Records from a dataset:
=====

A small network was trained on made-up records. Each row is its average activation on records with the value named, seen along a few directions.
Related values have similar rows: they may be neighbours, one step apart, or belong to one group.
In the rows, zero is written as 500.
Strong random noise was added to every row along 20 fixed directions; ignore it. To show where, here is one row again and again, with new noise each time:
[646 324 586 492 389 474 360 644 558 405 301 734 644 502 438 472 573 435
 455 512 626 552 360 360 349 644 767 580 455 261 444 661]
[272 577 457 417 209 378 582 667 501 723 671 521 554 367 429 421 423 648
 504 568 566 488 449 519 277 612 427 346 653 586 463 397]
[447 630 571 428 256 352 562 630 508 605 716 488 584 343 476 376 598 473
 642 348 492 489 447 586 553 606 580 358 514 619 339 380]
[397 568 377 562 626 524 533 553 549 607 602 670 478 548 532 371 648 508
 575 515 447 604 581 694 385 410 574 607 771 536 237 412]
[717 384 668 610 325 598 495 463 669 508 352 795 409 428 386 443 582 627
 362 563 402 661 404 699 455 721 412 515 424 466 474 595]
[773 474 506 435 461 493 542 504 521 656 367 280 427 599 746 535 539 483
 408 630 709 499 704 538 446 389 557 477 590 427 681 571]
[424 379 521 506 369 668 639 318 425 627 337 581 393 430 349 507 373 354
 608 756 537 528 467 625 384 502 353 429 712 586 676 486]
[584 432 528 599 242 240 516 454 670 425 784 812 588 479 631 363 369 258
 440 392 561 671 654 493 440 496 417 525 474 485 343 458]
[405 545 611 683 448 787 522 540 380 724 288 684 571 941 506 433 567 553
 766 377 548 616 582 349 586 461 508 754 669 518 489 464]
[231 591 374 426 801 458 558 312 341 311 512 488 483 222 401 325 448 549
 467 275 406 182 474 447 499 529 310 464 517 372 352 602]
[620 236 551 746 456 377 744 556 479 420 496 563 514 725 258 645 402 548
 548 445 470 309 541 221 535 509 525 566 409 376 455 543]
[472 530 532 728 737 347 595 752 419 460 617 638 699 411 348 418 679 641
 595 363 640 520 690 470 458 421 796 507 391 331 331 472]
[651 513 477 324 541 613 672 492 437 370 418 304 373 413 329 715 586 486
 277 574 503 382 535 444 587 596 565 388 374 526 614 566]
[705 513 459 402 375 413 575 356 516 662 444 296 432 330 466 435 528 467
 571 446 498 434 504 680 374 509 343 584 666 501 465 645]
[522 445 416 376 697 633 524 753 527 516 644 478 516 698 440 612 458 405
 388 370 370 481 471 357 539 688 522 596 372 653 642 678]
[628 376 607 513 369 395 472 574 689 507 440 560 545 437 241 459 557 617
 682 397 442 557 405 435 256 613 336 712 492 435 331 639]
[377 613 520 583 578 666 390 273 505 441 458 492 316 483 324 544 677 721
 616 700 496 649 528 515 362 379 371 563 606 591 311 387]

=====

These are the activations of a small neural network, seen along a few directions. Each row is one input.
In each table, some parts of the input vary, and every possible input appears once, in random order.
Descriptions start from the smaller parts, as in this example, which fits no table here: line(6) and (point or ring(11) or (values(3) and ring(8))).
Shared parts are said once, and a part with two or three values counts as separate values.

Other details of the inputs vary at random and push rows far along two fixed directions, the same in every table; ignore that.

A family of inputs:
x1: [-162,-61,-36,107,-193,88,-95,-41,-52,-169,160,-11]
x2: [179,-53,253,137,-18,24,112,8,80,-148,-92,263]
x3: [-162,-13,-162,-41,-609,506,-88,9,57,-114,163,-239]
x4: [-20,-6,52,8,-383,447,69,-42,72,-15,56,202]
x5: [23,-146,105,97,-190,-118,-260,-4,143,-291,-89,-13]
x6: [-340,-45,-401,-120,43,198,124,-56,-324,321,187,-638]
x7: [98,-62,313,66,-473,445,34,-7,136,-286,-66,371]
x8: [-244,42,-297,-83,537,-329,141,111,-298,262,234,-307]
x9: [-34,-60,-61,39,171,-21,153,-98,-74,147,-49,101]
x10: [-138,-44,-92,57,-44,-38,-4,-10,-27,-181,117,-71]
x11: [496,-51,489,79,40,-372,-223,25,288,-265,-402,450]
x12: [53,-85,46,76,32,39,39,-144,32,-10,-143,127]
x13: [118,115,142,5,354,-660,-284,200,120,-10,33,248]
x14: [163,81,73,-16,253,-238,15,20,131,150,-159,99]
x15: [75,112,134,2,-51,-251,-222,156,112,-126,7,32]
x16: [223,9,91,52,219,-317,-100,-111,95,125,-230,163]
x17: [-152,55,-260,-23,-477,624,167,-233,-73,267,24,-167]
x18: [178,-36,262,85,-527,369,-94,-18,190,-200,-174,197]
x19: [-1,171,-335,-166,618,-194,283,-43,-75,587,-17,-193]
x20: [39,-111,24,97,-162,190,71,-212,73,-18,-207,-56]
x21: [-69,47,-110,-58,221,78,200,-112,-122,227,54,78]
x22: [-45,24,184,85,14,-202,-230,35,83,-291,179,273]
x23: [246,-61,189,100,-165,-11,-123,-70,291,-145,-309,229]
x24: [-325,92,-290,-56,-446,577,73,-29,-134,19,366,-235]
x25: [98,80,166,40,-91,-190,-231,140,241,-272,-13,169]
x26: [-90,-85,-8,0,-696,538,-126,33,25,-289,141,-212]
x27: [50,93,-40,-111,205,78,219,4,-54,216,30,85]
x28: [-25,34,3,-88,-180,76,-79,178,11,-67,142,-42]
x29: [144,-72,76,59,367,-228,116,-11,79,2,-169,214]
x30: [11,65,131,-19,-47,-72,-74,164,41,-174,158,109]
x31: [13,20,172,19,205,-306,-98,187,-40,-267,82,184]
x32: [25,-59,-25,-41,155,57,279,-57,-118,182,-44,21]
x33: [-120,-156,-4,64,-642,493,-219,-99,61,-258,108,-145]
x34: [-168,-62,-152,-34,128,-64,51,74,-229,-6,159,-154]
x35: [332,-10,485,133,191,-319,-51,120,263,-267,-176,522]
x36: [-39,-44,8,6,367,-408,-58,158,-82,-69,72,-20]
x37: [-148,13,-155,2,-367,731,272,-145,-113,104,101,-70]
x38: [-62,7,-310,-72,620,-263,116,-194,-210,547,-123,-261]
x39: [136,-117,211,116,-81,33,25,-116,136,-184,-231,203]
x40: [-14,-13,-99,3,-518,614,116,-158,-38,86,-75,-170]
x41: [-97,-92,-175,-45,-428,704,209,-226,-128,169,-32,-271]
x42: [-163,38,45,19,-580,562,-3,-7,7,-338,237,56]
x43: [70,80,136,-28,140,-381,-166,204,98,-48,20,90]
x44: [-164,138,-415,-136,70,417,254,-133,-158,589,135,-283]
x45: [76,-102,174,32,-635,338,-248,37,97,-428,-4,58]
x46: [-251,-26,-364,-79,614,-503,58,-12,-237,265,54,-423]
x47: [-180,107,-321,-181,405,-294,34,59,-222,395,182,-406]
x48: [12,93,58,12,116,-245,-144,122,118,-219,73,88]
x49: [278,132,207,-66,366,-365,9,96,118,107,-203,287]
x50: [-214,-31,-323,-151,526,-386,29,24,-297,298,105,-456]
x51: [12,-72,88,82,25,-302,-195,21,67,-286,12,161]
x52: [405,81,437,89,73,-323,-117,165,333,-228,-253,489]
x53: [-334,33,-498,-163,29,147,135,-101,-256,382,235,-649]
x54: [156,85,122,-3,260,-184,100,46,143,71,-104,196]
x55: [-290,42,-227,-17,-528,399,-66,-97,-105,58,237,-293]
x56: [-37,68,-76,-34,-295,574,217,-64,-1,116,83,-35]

=====

[BRIEF] Only one stretch of the records above is wanted: the lines between the one holding "571 446 498" and the one holding "616 700 496", inclusive, reproduced exactly.

[ANSWER FOR THE TASK]
 571 446 498 434 504 680 374 509 343 584 666 501 465 645]
[522 445 416 376 697 633 524 753 527 516 644 478 516 698 440 612 458 405
 388 370 370 481 471 357 539 688 522 596 372 653 642 678]
[628 376 607 513 369 395 472 574 689 507 440 560 545 437 241 459 557 617
 682 397 442 557 405 435 256 613 336 712 492 435 331 639]
[377 613 520 583 578 666 390 273 505 441 458 492 316 483 324 544 677 721
 616 700 496 649 528 515 362 379 371 563 606 591 311 387]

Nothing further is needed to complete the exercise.